### What this task involves
Out of the listing below, copy every line that carries the string "before".

### Excerpted data
%%

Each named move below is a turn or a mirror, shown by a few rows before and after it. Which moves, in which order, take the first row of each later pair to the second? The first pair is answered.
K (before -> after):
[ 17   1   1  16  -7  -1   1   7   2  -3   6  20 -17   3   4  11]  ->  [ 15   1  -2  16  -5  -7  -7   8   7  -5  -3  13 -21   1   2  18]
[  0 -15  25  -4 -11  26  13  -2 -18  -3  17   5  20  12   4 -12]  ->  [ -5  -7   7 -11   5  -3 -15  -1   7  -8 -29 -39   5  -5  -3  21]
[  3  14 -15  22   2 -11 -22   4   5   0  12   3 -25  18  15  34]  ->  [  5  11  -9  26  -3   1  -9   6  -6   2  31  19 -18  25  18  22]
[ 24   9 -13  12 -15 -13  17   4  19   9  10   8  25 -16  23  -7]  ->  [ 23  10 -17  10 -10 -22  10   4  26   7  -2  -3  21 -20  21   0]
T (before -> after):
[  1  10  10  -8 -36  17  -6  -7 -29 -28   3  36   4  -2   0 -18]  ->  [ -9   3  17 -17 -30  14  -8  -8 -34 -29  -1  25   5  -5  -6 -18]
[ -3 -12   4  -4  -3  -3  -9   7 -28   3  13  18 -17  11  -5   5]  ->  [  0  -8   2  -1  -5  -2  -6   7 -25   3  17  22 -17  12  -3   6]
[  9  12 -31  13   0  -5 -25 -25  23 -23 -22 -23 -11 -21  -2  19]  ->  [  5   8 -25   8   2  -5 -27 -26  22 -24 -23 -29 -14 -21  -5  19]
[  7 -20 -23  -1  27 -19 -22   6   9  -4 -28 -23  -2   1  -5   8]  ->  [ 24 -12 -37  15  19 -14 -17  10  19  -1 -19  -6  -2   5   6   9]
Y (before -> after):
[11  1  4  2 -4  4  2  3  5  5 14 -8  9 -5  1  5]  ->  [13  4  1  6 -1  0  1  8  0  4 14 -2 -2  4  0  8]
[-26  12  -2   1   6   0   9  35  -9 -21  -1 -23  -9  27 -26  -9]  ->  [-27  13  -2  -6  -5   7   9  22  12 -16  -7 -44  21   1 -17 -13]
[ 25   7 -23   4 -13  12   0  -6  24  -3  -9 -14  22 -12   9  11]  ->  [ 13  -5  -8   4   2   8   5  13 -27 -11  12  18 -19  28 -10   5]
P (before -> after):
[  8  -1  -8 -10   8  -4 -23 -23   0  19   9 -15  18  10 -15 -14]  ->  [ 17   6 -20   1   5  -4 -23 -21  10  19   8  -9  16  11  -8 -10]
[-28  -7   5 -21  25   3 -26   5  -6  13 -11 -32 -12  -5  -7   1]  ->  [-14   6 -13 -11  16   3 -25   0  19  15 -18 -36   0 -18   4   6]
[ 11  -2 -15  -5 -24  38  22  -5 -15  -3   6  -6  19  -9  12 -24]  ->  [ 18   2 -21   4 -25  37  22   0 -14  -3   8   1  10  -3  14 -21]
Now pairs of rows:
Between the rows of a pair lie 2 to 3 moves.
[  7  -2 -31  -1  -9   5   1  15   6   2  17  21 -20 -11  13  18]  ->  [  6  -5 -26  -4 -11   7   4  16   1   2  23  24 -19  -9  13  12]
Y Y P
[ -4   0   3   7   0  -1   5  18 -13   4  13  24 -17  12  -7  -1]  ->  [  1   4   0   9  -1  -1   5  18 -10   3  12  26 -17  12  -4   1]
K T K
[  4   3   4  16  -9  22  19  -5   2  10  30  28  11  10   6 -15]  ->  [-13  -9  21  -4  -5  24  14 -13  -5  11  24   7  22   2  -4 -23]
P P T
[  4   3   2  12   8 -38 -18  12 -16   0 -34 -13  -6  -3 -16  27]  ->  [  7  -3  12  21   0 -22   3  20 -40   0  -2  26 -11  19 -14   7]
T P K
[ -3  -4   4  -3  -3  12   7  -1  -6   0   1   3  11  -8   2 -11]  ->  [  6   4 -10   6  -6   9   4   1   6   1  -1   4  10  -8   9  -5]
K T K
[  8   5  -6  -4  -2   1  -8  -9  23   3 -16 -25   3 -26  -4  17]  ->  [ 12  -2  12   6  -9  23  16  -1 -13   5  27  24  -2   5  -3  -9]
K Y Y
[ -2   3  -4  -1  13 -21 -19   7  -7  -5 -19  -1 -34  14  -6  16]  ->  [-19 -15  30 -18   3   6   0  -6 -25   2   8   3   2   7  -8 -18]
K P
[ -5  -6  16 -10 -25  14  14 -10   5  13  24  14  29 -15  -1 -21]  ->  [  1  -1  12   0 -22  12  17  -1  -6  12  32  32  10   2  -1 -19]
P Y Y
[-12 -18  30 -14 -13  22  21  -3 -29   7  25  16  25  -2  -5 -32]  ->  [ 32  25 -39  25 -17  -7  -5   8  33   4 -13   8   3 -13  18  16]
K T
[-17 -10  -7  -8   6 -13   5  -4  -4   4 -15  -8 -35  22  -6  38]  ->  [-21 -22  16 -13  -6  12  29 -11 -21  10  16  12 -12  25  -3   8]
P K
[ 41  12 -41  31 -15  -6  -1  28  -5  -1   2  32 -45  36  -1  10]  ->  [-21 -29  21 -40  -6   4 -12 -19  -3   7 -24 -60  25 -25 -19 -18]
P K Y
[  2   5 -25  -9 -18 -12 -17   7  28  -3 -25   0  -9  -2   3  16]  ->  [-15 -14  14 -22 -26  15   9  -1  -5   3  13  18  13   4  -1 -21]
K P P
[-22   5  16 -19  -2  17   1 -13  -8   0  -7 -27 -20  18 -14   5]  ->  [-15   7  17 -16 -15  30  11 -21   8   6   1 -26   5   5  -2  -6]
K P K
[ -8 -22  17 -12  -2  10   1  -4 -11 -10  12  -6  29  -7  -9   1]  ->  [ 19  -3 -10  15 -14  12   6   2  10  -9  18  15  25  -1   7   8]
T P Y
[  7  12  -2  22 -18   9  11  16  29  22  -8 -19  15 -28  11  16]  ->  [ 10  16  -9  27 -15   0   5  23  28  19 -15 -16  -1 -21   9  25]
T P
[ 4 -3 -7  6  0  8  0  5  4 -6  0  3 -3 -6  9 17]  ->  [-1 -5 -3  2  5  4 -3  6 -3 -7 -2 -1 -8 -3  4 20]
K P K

%%

### Answer below
Each named move below is a turn or a mirror, shown by a few rows before and after it. Which moves, in which order, take the first row of each later pair to the second? The first pair is answered.
K (before -> after):
T (before -> after):
Y (before -> after):
P (before -> after):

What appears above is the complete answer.